BEGIN Provided information
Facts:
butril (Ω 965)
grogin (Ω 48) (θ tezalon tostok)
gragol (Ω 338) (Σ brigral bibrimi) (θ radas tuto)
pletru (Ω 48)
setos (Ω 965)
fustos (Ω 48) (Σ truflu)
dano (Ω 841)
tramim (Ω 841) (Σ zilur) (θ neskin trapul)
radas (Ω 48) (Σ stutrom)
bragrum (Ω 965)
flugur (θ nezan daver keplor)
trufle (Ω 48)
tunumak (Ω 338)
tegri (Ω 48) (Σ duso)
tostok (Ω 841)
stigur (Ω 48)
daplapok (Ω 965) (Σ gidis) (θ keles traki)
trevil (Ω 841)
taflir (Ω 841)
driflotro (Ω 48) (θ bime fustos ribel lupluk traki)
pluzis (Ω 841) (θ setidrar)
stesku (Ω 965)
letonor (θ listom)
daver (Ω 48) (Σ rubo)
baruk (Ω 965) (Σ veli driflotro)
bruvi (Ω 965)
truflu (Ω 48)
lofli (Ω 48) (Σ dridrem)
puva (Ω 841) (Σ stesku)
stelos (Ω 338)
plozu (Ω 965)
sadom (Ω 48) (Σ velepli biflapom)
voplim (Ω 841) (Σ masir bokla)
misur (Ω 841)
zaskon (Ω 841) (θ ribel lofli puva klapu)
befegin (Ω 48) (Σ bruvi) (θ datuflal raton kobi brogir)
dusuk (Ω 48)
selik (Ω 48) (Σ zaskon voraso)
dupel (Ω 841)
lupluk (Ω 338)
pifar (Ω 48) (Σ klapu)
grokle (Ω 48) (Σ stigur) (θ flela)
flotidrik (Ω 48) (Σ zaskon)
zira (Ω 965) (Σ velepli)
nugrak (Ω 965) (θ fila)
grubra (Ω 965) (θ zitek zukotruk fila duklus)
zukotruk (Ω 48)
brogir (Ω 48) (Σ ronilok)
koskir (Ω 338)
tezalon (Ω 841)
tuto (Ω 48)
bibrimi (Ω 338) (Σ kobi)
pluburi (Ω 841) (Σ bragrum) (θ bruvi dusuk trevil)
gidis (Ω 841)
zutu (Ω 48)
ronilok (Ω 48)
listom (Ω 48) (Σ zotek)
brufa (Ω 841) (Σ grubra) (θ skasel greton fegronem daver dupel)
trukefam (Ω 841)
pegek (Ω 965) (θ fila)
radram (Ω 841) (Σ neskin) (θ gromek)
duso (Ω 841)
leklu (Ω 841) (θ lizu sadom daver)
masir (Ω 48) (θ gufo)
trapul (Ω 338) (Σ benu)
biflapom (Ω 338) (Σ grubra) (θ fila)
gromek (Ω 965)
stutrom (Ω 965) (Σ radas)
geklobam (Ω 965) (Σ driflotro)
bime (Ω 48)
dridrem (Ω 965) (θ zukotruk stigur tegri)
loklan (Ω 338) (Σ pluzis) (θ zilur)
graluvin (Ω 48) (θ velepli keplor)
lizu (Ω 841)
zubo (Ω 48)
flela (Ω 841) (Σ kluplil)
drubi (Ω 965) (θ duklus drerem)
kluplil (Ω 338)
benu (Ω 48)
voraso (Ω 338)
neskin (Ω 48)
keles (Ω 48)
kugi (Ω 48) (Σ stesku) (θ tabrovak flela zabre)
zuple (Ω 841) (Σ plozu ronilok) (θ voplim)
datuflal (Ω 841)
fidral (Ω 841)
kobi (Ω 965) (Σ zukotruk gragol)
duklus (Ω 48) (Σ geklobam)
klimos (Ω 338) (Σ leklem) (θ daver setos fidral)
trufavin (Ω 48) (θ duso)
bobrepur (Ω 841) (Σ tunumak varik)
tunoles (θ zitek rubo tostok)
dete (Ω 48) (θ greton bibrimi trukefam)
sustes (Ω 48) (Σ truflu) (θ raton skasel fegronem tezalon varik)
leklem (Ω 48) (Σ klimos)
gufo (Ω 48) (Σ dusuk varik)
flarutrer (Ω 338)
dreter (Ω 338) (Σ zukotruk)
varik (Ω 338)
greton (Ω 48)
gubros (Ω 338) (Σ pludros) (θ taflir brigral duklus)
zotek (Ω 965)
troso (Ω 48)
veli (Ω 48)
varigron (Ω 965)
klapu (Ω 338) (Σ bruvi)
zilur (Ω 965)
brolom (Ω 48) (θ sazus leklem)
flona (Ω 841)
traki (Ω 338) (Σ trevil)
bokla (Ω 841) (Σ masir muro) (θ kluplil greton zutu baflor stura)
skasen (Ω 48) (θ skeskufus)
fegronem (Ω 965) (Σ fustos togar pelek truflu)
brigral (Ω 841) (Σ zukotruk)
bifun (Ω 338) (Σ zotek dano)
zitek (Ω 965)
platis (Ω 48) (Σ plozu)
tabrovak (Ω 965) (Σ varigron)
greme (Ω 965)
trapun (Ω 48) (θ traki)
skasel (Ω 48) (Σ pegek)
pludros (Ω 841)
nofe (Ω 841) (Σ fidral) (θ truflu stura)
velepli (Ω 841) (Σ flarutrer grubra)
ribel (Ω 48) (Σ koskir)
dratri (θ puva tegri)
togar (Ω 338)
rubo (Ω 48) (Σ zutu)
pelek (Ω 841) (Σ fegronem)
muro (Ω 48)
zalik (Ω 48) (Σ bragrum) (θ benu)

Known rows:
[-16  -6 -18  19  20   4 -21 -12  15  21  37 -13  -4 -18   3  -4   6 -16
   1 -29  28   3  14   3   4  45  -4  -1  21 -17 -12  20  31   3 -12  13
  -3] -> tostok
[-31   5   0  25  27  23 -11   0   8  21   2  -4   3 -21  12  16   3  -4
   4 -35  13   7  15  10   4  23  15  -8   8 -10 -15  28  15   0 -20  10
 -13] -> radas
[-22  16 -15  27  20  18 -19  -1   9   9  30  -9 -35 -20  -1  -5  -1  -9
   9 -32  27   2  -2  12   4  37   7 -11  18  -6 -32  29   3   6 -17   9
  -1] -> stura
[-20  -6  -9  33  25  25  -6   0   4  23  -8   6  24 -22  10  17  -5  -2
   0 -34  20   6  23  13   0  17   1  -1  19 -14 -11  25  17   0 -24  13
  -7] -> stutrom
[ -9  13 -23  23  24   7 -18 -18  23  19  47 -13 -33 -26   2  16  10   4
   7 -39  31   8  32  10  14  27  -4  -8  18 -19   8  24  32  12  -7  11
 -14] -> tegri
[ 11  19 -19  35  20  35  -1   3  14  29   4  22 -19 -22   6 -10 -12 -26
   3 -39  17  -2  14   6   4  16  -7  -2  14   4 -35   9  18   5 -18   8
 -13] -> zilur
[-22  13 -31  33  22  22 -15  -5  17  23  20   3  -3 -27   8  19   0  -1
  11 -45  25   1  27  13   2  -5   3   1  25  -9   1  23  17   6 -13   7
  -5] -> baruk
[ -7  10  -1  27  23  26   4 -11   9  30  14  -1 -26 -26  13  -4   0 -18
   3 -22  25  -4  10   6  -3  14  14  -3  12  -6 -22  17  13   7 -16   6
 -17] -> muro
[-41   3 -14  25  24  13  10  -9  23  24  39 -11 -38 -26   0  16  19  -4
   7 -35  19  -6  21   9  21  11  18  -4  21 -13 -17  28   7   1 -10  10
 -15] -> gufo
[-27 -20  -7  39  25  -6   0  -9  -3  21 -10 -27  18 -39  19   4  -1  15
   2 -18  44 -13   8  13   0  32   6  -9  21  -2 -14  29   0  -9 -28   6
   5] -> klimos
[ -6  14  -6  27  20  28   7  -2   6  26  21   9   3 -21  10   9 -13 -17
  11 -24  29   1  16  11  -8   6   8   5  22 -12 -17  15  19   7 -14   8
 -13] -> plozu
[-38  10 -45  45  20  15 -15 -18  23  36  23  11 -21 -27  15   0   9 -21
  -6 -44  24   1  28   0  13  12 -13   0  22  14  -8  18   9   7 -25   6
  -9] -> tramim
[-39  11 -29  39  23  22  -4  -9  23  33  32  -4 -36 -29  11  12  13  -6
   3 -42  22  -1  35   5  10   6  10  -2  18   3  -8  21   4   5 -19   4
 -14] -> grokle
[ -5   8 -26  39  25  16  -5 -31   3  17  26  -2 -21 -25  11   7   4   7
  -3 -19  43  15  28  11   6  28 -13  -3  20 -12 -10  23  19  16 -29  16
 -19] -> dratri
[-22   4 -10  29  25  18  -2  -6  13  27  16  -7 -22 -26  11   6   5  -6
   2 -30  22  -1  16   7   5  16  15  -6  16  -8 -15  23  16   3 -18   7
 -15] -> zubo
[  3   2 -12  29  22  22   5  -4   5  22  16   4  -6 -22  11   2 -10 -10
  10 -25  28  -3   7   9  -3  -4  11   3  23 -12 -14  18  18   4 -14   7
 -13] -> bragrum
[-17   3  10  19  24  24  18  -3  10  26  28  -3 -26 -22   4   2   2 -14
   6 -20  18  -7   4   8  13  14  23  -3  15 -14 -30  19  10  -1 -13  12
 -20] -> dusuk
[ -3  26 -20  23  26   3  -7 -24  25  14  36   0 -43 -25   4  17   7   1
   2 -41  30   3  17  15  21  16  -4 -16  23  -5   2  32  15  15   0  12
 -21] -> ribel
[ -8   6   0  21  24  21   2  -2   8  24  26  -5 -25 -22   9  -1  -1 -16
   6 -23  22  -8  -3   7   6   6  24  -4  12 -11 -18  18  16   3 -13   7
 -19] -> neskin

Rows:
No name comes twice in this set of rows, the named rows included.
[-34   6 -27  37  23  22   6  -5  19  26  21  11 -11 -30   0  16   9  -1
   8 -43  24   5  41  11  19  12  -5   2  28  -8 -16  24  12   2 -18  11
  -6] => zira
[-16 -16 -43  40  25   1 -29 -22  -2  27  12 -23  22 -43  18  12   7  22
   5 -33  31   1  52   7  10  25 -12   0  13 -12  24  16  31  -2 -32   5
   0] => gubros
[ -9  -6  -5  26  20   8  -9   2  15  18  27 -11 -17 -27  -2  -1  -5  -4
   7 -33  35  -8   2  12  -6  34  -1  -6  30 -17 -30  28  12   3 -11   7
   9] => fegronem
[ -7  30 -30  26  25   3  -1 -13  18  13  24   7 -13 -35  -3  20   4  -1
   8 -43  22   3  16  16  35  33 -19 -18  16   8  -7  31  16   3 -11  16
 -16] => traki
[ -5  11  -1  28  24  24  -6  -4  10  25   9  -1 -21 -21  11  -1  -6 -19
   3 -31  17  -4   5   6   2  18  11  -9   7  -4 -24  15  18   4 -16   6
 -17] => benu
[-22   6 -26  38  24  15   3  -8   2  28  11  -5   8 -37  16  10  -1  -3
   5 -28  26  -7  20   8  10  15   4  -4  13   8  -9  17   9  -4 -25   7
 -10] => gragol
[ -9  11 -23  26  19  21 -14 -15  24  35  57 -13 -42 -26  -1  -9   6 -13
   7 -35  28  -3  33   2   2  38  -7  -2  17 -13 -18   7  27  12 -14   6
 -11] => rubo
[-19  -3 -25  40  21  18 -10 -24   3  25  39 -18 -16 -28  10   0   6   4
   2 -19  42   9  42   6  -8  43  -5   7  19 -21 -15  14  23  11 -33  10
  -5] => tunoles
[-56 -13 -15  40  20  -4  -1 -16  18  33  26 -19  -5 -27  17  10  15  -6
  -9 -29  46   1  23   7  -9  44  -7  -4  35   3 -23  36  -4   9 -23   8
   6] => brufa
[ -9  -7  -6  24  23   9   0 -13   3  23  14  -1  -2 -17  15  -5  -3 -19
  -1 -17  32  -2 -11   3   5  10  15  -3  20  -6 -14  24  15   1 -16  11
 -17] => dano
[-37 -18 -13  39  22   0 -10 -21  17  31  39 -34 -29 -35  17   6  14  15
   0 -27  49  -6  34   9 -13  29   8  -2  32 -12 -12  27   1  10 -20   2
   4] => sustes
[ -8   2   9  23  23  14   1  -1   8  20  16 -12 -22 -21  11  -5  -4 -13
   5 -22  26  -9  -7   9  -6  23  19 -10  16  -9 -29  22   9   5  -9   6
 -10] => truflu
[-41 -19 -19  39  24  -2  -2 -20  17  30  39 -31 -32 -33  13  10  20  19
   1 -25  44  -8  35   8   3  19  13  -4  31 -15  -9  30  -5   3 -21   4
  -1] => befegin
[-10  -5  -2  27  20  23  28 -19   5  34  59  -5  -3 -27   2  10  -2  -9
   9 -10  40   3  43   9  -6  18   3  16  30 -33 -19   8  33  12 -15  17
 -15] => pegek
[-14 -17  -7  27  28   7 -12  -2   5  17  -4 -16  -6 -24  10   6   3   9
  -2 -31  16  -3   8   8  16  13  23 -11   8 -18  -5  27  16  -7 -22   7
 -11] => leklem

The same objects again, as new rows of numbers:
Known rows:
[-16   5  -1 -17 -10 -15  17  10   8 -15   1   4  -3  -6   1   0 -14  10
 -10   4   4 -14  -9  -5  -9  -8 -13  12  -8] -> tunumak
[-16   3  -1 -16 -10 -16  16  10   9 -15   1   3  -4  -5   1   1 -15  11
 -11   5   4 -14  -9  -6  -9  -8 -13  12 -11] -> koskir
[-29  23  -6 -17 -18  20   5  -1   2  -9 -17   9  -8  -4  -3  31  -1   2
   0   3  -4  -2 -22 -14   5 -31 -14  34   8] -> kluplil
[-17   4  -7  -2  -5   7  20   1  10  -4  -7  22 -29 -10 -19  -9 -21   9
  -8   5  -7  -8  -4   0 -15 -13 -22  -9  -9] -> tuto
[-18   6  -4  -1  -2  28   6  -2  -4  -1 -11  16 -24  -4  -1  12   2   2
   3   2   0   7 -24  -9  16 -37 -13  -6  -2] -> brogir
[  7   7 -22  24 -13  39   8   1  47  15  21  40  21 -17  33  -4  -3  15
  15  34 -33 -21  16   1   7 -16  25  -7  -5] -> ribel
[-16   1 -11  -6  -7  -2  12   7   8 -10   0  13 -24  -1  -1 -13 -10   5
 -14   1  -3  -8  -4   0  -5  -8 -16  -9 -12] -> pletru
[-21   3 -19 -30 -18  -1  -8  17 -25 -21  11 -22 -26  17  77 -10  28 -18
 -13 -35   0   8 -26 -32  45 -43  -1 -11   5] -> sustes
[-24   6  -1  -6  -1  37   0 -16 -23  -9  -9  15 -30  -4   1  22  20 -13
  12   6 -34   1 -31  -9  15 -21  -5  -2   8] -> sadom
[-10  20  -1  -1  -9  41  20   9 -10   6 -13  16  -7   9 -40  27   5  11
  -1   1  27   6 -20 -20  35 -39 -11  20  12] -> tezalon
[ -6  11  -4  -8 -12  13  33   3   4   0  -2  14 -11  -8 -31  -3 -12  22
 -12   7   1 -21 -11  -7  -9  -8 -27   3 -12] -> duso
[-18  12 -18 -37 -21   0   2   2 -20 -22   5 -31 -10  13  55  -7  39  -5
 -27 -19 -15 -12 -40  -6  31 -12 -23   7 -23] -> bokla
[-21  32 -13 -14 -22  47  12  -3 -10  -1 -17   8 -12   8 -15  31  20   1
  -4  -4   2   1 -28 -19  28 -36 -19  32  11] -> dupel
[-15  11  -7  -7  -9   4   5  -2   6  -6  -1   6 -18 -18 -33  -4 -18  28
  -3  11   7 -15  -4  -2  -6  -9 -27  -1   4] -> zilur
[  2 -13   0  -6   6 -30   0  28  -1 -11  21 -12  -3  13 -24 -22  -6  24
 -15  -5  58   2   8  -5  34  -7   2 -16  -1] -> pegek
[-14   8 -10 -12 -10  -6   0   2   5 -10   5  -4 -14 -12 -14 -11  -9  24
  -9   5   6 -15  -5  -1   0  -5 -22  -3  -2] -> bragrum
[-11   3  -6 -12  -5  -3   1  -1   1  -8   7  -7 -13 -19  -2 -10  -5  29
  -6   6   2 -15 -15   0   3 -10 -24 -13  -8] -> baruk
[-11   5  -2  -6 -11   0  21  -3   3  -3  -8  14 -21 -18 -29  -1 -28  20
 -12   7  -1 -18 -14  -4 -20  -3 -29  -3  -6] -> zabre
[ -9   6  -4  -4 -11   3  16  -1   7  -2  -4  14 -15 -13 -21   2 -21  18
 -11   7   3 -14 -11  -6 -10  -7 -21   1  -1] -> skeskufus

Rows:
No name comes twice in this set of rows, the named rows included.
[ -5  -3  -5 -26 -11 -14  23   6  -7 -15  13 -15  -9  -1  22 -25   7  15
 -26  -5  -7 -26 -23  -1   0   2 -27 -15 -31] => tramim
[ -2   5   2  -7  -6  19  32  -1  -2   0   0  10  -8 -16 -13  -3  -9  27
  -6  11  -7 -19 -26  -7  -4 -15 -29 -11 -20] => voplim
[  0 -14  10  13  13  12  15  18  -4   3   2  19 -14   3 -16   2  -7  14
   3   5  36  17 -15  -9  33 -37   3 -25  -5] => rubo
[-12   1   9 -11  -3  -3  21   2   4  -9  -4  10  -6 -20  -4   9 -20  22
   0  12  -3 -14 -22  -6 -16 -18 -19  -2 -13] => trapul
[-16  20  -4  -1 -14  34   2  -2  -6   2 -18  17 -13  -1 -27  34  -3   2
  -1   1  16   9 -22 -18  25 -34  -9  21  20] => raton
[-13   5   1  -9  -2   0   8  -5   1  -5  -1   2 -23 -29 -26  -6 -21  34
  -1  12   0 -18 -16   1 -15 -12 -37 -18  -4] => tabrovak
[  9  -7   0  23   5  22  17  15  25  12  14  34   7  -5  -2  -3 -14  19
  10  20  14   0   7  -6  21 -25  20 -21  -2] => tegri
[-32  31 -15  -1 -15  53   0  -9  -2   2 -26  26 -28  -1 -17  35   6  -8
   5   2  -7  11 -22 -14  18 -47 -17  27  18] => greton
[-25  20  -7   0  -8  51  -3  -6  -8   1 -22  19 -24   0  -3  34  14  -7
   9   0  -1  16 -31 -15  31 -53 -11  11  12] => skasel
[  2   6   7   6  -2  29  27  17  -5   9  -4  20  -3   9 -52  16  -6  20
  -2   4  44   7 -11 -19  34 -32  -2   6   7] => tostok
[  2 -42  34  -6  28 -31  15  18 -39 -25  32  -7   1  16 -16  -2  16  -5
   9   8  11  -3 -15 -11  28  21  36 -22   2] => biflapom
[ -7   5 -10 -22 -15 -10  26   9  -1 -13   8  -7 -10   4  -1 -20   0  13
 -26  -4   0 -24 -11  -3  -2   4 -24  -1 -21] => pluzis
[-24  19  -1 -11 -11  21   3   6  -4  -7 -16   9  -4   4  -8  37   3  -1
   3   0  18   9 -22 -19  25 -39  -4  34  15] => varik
END Provided information
## [The problem]
From the data above, return every line from the line that has "neskin (Ω 48)" up to and including the line that has "skasen (Ω 48) (θ skeskufus)", exactly.

## [Your response]
neskin (Ω 48)
keles (Ω 48)
kugi (Ω 48) (Σ stesku) (θ tabrovak flela zabre)
zuple (Ω 841) (Σ plozu ronilok) (θ voplim)
datuflal (Ω 841)
fidral (Ω 841)
kobi (Ω 965) (Σ zukotruk gragol)
duklus (Ω 48) (Σ geklobam)
klimos (Ω 338) (Σ leklem) (θ daver setos fidral)
trufavin (Ω 48) (θ duso)
bobrepur (Ω 841) (Σ tunumak varik)
tunoles (θ zitek rubo tostok)
dete (Ω 48) (θ greton bibrimi trukefam)
sustes (Ω 48) (Σ truflu) (θ raton skasel fegronem tezalon varik)
leklem (Ω 48) (Σ klimos)
gufo (Ω 48) (Σ dusuk varik)
flarutrer (Ω 338)
dreter (Ω 338) (Σ zukotruk)
varik (Ω 338)
greton (Ω 48)
gubros (Ω 338) (Σ pludros) (θ taflir brigral duklus)
zotek (Ω 965)
troso (Ω 48)
veli (Ω 48)
varigron (Ω 965)
klapu (Ω 338) (Σ bruvi)
zilur (Ω 965)
brolom (Ω 48) (θ sazus leklem)
flona (Ω 841)
traki (Ω 338) (Σ trevil)
bokla (Ω 841) (Σ masir muro) (θ kluplil greton zutu baflor stura)
skasen (Ω 48) (θ skeskufus)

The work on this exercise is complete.